[Records drawn from a dataset]
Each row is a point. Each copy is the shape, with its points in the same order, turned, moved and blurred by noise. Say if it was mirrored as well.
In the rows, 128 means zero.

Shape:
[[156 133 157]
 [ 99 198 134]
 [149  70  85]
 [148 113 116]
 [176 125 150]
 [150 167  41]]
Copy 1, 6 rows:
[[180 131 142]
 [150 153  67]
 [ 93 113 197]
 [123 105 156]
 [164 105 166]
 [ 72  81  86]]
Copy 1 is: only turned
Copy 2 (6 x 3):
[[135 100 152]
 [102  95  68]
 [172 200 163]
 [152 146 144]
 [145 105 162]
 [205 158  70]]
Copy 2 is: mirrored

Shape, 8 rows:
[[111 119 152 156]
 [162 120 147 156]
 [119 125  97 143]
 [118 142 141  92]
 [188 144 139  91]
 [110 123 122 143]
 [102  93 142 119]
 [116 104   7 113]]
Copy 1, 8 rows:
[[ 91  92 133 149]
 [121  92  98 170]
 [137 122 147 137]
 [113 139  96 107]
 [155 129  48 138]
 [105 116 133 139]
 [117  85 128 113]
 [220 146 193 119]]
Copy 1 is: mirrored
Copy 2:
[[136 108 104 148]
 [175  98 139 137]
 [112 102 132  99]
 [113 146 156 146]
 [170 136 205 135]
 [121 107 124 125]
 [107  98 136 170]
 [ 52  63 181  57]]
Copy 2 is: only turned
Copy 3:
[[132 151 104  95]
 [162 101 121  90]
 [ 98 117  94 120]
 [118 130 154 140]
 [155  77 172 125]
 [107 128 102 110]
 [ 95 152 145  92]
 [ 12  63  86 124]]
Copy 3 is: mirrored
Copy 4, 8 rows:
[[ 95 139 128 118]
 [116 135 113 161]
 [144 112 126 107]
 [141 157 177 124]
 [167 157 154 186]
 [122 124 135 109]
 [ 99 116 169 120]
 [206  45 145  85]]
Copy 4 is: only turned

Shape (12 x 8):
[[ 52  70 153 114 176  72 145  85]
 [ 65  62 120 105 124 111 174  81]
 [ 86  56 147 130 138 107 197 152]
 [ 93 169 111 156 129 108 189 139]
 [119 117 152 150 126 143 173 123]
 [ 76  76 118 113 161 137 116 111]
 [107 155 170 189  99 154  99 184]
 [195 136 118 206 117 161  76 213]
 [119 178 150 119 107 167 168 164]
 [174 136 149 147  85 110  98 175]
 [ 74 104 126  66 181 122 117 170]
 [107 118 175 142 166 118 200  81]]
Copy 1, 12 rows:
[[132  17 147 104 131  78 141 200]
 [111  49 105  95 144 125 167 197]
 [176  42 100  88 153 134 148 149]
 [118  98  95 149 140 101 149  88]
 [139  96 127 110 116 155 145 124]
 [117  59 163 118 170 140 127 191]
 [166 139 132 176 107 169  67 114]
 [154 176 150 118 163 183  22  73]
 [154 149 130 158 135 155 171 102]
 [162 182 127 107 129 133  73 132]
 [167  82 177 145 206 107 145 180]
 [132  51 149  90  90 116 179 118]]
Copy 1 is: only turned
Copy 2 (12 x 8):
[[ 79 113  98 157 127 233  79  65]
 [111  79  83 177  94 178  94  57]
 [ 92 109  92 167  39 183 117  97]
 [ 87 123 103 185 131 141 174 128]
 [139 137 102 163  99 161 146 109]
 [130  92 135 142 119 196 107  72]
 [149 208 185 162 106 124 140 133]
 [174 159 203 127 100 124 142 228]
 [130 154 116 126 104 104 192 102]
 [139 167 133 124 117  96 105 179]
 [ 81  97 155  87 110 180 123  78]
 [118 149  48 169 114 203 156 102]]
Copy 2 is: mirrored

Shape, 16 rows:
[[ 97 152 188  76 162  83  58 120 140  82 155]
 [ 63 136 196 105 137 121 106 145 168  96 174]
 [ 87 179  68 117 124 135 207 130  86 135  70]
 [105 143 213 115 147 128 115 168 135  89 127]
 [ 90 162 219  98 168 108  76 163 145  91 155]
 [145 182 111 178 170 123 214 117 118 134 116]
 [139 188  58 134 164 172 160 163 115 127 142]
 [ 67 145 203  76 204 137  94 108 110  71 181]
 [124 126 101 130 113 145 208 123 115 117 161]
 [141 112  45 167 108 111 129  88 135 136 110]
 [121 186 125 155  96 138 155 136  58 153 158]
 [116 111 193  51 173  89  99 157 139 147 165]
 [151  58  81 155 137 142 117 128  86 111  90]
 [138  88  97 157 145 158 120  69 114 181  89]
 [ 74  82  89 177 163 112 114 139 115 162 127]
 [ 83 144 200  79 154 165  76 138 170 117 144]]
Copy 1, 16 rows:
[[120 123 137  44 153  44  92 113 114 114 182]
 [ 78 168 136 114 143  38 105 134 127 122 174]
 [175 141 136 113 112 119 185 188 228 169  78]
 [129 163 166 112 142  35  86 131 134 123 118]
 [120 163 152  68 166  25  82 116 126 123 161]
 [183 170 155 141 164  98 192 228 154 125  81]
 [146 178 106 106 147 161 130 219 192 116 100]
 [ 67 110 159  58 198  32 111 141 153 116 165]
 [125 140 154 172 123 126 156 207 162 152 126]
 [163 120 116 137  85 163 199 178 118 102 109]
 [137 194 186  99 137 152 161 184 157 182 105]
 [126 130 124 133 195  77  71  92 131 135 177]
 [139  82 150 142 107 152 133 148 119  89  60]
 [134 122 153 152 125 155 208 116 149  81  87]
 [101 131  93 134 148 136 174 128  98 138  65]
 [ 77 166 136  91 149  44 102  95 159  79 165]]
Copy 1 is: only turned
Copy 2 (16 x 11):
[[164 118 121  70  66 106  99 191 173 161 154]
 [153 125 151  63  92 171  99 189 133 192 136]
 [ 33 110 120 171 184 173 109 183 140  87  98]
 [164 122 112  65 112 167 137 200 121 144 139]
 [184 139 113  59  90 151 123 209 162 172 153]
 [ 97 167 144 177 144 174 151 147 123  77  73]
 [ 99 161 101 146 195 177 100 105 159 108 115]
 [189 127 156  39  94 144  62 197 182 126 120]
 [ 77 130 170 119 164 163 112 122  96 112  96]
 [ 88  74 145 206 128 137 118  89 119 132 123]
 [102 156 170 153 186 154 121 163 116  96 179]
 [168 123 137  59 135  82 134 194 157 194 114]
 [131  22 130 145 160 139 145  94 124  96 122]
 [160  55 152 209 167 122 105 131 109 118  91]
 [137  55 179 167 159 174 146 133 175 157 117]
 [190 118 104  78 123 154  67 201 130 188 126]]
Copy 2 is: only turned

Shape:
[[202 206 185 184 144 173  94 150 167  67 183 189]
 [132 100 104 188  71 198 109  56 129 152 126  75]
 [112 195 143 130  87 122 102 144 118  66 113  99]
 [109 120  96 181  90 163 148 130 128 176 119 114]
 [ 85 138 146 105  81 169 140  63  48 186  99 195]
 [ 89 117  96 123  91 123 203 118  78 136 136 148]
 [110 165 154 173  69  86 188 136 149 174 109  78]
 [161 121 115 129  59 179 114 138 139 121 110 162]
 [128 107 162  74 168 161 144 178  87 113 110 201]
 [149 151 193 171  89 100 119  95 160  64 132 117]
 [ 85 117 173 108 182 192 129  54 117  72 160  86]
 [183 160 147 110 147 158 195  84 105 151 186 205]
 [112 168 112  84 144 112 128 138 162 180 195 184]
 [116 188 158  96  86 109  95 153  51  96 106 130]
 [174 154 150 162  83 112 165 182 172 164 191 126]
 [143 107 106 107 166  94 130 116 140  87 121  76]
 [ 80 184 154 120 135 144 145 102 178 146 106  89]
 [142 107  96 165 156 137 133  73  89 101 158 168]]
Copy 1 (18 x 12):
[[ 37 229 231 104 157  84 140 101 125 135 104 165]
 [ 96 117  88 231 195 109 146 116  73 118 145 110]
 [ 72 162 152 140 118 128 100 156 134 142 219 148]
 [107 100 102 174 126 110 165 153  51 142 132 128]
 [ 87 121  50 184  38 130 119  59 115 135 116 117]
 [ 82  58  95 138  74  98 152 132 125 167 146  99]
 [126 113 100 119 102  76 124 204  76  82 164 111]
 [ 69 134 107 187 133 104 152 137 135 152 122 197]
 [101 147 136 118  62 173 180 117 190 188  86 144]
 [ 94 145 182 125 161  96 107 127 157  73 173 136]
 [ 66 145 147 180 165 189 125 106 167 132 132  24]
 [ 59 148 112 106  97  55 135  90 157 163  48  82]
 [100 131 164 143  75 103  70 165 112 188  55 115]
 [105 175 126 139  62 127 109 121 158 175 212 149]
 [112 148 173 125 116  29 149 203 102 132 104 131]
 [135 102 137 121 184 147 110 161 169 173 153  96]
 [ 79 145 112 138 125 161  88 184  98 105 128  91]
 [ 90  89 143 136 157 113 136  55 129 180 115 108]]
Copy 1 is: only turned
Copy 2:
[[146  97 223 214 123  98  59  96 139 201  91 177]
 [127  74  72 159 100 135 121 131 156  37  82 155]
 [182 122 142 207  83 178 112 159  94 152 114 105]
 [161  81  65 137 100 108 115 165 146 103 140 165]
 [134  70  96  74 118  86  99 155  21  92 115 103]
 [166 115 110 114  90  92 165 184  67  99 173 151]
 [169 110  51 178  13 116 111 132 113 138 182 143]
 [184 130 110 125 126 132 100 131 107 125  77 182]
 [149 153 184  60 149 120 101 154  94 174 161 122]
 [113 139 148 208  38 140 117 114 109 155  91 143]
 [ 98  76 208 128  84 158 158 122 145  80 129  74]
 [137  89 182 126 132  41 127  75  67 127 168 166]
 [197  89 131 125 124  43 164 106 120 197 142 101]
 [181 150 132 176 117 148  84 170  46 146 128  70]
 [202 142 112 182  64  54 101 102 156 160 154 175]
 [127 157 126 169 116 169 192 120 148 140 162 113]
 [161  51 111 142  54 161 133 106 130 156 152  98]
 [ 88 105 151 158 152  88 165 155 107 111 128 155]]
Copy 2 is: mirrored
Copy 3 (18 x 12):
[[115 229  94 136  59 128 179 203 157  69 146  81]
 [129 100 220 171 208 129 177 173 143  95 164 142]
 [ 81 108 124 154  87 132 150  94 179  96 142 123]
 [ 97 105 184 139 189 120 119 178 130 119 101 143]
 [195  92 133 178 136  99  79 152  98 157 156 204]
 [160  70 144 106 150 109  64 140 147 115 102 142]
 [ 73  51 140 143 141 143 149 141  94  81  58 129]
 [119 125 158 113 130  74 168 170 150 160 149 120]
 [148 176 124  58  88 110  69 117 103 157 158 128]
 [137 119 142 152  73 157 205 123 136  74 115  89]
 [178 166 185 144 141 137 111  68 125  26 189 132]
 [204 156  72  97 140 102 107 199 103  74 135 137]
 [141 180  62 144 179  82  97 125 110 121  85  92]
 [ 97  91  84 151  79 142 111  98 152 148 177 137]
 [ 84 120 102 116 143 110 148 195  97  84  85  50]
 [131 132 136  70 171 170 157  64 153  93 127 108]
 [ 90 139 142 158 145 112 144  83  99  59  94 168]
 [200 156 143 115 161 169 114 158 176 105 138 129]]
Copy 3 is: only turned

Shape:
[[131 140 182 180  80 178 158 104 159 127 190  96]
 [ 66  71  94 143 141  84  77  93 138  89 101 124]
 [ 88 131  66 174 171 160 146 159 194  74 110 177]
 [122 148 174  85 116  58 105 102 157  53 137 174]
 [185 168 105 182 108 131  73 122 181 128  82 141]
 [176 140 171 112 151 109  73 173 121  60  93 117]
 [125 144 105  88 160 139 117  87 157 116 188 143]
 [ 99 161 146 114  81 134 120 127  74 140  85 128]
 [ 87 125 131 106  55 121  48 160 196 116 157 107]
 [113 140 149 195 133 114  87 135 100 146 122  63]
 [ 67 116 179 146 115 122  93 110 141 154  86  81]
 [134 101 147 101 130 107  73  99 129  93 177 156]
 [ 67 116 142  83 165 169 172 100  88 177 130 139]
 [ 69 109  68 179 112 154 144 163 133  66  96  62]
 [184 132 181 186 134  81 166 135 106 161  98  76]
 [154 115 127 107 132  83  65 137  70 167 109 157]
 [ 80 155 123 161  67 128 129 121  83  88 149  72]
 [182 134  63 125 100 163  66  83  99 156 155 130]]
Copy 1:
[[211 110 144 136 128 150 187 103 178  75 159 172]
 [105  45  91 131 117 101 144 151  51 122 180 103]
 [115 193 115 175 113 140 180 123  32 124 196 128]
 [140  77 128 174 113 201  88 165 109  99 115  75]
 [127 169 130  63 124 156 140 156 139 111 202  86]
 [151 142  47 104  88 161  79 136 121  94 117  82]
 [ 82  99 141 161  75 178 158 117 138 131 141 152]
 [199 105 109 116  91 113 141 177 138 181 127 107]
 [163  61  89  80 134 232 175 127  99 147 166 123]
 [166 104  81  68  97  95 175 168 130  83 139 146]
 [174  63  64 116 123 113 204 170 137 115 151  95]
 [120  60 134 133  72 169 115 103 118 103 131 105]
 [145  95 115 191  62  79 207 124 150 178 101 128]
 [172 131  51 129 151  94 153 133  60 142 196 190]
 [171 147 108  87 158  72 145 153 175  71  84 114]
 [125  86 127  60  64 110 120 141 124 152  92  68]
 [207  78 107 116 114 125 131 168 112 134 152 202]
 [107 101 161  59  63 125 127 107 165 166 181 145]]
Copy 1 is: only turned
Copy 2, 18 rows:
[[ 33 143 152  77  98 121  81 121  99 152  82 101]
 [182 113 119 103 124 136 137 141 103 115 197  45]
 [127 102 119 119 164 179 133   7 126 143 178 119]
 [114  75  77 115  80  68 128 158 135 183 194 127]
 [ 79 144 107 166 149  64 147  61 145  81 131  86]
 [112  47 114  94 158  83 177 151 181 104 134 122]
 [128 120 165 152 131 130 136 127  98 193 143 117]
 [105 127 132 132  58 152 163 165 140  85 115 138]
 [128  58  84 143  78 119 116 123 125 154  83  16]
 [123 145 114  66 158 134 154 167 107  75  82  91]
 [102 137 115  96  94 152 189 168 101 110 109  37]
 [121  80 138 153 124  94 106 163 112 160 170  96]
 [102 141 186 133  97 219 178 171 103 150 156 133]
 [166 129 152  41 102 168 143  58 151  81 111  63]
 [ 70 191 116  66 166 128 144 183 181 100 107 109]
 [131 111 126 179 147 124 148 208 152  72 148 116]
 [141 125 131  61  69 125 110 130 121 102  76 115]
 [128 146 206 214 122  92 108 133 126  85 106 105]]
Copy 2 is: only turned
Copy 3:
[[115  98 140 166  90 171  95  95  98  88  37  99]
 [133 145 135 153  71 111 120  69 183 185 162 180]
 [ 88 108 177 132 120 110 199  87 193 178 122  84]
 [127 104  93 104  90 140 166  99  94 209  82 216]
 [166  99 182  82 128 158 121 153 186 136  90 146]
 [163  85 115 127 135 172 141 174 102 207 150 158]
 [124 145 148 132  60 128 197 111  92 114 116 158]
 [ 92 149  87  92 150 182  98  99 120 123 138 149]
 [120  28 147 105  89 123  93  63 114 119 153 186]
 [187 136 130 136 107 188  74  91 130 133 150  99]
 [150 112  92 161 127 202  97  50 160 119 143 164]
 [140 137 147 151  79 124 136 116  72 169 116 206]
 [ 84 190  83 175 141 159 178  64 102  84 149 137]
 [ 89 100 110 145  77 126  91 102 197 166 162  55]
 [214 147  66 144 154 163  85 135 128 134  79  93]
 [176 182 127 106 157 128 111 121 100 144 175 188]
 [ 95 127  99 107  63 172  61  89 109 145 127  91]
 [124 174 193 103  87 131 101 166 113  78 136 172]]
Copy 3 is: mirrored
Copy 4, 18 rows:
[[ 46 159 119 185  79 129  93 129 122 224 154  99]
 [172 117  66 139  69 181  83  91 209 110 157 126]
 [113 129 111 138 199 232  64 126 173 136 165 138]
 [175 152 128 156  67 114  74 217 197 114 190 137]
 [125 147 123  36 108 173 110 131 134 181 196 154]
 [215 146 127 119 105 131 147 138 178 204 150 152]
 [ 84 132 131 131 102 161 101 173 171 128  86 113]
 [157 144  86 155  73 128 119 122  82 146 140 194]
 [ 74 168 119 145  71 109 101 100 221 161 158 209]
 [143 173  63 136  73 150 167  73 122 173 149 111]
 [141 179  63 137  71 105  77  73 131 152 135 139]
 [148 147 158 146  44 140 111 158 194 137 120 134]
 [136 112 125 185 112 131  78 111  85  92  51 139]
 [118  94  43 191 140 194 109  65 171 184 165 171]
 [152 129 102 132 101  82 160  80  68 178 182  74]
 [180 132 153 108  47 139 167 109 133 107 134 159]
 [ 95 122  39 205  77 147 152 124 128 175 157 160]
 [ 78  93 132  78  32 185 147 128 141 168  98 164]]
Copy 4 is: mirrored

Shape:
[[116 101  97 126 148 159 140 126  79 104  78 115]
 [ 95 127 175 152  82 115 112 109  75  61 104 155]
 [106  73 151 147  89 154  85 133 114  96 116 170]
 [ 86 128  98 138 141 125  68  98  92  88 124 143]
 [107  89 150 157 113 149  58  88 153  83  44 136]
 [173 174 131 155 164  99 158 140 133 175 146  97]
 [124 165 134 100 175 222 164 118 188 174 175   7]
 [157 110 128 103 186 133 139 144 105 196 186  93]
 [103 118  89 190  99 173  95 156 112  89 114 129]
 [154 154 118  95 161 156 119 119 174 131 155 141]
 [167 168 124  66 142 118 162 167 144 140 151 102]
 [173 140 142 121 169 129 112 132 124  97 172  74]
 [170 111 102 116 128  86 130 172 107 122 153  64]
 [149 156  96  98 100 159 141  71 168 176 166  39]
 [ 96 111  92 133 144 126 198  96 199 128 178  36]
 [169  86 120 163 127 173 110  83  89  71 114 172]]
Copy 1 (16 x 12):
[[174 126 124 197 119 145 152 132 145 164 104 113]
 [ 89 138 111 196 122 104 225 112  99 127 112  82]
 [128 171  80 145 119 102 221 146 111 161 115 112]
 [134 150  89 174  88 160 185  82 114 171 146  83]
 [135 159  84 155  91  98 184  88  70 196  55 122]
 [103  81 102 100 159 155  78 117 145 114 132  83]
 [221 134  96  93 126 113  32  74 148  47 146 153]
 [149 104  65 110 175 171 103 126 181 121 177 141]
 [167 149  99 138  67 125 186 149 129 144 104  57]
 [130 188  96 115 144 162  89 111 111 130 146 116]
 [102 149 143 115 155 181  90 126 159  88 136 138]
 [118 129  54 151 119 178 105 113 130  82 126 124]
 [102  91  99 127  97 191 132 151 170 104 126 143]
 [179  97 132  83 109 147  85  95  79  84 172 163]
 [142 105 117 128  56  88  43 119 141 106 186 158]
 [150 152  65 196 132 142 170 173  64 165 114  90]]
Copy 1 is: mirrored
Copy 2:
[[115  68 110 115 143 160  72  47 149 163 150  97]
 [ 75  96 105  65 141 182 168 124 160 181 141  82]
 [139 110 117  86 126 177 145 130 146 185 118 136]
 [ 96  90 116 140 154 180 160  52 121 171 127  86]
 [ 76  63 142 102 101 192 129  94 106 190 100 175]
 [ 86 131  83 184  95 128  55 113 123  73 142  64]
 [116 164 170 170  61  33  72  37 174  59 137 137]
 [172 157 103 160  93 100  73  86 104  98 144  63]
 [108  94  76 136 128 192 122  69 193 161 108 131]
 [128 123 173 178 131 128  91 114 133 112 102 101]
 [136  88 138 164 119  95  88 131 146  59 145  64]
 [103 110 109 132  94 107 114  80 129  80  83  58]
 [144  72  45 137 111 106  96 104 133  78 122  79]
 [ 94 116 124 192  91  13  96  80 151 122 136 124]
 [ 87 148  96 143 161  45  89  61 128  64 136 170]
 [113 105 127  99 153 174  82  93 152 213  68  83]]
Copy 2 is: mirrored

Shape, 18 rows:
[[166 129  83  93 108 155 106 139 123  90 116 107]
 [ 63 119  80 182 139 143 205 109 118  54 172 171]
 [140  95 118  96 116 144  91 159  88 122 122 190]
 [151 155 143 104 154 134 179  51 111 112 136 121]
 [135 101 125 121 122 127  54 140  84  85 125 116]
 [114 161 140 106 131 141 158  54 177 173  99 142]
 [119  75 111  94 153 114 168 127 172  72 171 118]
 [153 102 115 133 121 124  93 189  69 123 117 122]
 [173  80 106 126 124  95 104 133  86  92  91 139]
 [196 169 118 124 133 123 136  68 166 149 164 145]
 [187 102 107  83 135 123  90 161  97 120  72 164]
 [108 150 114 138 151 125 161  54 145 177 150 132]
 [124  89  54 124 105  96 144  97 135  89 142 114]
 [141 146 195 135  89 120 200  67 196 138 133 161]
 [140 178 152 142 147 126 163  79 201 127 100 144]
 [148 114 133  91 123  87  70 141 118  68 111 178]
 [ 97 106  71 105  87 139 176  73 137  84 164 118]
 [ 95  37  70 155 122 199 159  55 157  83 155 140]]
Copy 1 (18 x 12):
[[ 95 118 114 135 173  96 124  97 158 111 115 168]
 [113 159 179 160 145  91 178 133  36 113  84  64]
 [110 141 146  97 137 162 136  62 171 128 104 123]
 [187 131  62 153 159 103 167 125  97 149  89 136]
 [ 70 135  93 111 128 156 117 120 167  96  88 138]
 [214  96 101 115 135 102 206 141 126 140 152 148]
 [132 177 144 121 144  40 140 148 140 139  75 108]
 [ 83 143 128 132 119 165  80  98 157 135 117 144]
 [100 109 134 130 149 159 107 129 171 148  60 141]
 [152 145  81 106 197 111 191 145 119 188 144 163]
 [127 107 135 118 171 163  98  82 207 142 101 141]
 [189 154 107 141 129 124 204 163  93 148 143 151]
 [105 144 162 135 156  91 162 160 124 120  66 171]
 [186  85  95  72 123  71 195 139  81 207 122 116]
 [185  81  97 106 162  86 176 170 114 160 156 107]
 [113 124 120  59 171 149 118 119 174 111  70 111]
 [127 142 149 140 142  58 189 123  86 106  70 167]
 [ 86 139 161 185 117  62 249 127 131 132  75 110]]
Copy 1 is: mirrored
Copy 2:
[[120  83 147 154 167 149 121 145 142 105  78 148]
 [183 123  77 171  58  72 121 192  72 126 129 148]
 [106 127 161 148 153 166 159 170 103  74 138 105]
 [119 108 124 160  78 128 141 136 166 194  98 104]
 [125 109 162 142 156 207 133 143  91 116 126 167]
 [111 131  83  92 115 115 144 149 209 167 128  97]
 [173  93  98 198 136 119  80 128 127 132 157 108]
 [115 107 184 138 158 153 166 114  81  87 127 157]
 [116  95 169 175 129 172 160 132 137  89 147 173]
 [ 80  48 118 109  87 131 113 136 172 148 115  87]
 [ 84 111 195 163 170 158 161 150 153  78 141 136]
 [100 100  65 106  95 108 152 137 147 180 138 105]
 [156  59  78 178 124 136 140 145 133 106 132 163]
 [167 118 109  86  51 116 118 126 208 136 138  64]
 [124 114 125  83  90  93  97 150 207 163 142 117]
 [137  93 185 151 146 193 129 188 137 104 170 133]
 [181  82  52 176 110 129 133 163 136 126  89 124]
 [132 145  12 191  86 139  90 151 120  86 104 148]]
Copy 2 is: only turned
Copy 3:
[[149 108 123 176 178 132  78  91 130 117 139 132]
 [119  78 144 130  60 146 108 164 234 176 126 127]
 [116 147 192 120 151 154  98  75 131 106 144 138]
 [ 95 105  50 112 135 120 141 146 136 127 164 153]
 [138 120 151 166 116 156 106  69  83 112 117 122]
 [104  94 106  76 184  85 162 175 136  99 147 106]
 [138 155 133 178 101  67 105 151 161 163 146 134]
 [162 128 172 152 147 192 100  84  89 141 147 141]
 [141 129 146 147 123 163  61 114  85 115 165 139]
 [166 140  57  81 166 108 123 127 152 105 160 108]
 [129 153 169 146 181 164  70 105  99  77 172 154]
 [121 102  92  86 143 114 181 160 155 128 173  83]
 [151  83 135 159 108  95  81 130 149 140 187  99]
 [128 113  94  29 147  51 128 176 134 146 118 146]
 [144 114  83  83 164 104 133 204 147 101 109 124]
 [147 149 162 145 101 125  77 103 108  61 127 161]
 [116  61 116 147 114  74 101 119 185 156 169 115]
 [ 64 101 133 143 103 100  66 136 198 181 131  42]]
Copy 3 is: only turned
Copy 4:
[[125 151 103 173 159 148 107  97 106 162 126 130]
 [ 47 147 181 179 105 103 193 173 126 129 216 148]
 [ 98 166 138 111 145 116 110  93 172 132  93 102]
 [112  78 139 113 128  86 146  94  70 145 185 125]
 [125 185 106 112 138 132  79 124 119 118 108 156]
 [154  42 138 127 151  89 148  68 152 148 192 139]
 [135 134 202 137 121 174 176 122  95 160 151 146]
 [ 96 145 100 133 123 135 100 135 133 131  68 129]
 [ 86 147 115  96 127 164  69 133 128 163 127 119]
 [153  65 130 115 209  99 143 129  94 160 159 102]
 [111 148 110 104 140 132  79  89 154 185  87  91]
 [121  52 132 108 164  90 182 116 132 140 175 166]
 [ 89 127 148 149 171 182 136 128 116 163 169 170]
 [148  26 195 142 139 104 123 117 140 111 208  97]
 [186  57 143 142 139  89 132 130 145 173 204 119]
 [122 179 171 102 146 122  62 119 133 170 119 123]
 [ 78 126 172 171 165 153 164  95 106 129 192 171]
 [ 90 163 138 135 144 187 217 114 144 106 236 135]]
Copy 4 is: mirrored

| Task to complete |
The word to find is "rows". Copy every line of the records that holds it.

| Answer section |
In the rows, 128 means zero.
Copy 1, 6 rows:
Shape, 8 rows:
Copy 1, 8 rows:
Copy 4, 8 rows:
Copy 1, 12 rows:
Shape, 16 rows:
Copy 1, 16 rows:
Copy 2, 18 rows:
Copy 4, 18 rows:
Shape, 18 rows:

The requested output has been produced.